• **What you have to do**
Below are records; count how many of their lines contain the word "mirrored" and give the number alone.

Data excerpts:

>>>>

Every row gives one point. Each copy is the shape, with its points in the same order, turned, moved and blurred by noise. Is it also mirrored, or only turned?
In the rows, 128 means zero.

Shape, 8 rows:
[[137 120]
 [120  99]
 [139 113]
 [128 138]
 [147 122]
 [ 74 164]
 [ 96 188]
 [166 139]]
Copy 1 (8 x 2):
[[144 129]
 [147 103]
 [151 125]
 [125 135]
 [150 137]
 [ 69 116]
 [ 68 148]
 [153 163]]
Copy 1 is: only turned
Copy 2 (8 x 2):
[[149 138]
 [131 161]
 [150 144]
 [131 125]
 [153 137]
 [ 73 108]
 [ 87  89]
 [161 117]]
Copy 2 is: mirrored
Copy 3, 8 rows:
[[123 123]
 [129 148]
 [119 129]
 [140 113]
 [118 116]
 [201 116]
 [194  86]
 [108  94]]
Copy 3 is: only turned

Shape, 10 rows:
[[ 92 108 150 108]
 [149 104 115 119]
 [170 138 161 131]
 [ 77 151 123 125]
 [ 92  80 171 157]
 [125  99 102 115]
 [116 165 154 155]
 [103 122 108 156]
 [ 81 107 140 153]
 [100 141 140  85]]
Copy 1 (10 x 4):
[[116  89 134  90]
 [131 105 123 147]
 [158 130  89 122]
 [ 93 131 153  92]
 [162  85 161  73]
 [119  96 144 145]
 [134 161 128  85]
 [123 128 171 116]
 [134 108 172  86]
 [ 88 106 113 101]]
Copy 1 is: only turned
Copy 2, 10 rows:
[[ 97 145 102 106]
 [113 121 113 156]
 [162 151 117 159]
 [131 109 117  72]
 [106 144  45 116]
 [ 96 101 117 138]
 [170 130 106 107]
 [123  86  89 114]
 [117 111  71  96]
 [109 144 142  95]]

<<<<
>>>>

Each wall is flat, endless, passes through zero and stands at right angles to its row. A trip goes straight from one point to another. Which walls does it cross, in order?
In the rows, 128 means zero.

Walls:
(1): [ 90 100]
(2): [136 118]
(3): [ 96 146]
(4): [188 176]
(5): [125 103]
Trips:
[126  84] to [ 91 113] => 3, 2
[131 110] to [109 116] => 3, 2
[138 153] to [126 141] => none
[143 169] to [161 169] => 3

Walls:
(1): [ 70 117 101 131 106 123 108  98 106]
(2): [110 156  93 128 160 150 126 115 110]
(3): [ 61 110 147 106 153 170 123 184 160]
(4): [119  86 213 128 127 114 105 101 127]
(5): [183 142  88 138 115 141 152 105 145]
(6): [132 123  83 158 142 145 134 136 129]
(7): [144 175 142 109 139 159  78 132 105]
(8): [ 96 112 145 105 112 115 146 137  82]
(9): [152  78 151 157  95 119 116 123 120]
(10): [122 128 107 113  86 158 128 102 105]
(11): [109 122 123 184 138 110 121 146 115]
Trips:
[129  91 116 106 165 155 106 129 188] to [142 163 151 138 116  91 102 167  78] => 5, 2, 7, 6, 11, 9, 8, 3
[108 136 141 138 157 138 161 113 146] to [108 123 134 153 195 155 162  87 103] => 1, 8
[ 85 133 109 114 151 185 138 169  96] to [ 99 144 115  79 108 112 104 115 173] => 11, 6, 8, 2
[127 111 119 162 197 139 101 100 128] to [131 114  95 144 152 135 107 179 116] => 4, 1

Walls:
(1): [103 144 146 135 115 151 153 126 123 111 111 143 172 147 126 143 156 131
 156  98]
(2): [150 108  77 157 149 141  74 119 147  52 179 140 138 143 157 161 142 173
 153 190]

<<<<
>>>>

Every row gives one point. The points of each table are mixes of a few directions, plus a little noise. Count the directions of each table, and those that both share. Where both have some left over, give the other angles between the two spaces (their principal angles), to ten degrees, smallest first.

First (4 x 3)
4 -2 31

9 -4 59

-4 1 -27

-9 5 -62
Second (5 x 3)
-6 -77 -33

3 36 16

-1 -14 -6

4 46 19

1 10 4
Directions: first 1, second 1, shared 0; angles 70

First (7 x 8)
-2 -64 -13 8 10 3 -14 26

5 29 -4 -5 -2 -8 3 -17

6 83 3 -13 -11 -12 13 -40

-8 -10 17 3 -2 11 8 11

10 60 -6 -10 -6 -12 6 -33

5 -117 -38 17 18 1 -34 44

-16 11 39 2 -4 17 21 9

<<<<

• **Result of the task**
2